Exercise input —
====================
The views of a scene show one set of named points, each view turned or mirrored, shifted and resized as a whole, with a little noise and some points left out.

Scene 1
View 1
(18): 10,7,29,15,22,-31,4,23,26,24,35,14,-6,22,-6,-12,-26,-1,-24,-9,7,1,5,12
(63): 15,-10,4,-1,-10,-43,34,34,34,30,50,-19,-20,9,17,-1,-11,-5,-5,-8,-4,-3,24,20
(139): 10,13,25,2,14,-20,1,14,20,6,28,8,-16,-9,-30,1,-17,19,-10,-13,-22,-1,33,13
(84): 10,3,17,6,15,-12,-4,11,16,13,21,4,-9,-5,-19,2,-9,15,-11,-7,-17,-4,19,14
(151): 10,-16,0,10,16,11,-21,-4,3,18,1,-3,1,-8,-7,9,11,17,-9,4,-18,-10,-3,16
(158): 11,-14,5,11,13,-3,-9,6,11,23,13,-2,-1,2,0,3,2,8,-12,1,-9,-7,-2,15
(136): 14,-13,3,3,-4,-31,21,26,26,29,39,-15,-13,8,15,1,-6,-2,-7,-4,-4,-4,14,20
(131): 10,-10,16,19,23,-12,-8,13,16,31,20,9,4,23,8,-8,-10,-4,-24,0,9,-3,-16,13
(34): 11,-19,-2,9,9,-1,-7,6,10,25,12,-8,-2,0,6,6,8,8,-9,3,-10,-9,-3,17
(135): 10,-2,18,13,18,-18,-3,15,19,23,25,7,-3,12,-4,-5,-13,4,-19,-4,-2,-2,3,14
(124): 9,-6,18,16,21,-15,-6,14,18,27,22,9,1,20,3,-8,-13,-2,-23,-2,5,-2,-9,14
(33): 11,-16,5,14,11,-16,2,16,18,33,24,-4,0,17,17,-3,-4,-4,-17,2,5,-5,-10,16
(128): 11,-8,9,6,7,-19,5,17,19,23,27,-4,-9,3,0,2,-6,6,-10,-4,-9,-5,12,17
View 2
(63): -25,-14,15,4,-7,-11,5,0,-23,3,8,14,19,9,-14,-20,9,-8,7,12,27,21,42,-3
(131): -24,-1,-5,24,10,-17,-7,-17,-7,17,12,11,7,2,15,-13,-29,1,-10,2,-1,5,12,2
(34): -9,-4,8,17,3,-12,1,-2,-6,-2,-7,-3,8,13,19,-17,-16,12,-6,3,2,7,3,-3
(139): -4,-12,16,-4,20,-7,15,-5,-12,-2,15,19,33,5,6,4,0,-14,-6,-13,19,16,-11,1
(158): -10,-3,7,16,8,-13,1,-6,-6,1,-1,2,11,11,18,-13,-18,7,-8,0,2,8,0,-1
====================
The whole of the material above is to be restated exactly.

Completed task —
The views of a scene show one set of named points, each view turned or mirrored, shifted and resized as a whole, with a little noise and some points left out.

Scene 1
View 1
(18): 10,7,29,15,22,-31,4,23,26,24,35,14,-6,22,-6,-12,-26,-1,-24,-9,7,1,5,12
(63): 15,-10,4,-1,-10,-43,34,34,34,30,50,-19,-20,9,17,-1,-11,-5,-5,-8,-4,-3,24,20
(139): 10,13,25,2,14,-20,1,14,20,6,28,8,-16,-9,-30,1,-17,19,-10,-13,-22,-1,33,13
(84): 10,3,17,6,15,-12,-4,11,16,13,21,4,-9,-5,-19,2,-9,15,-11,-7,-17,-4,19,14
(151): 10,-16,0,10,16,11,-21,-4,3,18,1,-3,1,-8,-7,9,11,17,-9,4,-18,-10,-3,16
(158): 11,-14,5,11,13,-3,-9,6,11,23,13,-2,-1,2,0,3,2,8,-12,1,-9,-7,-2,15
(136): 14,-13,3,3,-4,-31,21,26,26,29,39,-15,-13,8,15,1,-6,-2,-7,-4,-4,-4,14,20
(131): 10,-10,16,19,23,-12,-8,13,16,31,20,9,4,23,8,-8,-10,-4,-24,0,9,-3,-16,13
(34): 11,-19,-2,9,9,-1,-7,6,10,25,12,-8,-2,0,6,6,8,8,-9,3,-10,-9,-3,17
(135): 10,-2,18,13,18,-18,-3,15,19,23,25,7,-3,12,-4,-5,-13,4,-19,-4,-2,-2,3,14
(124): 9,-6,18,16,21,-15,-6,14,18,27,22,9,1,20,3,-8,-13,-2,-23,-2,5,-2,-9,14
(33): 11,-16,5,14,11,-16,2,16,18,33,24,-4,0,17,17,-3,-4,-4,-17,2,5,-5,-10,16
(128): 11,-8,9,6,7,-19,5,17,19,23,27,-4,-9,3,0,2,-6,6,-10,-4,-9,-5,12,17
View 2
(63): -25,-14,15,4,-7,-11,5,0,-23,3,8,14,19,9,-14,-20,9,-8,7,12,27,21,42,-3
(131): -24,-1,-5,24,10,-17,-7,-17,-7,17,12,11,7,2,15,-13,-29,1,-10,2,-1,5,12,2
(34): -9,-4,8,17,3,-12,1,-2,-6,-2,-7,-3,8,13,19,-17,-16,12,-6,3,2,7,3,-3
(139): -4,-12,16,-4,20,-7,15,-5,-12,-2,15,19,33,5,6,4,0,-14,-6,-13,19,16,-11,1
(158): -10,-3,7,16,8,-13,1,-6,-6,1,-1,2,11,11,18,-13,-18,7,-8,0,2,8,0,-1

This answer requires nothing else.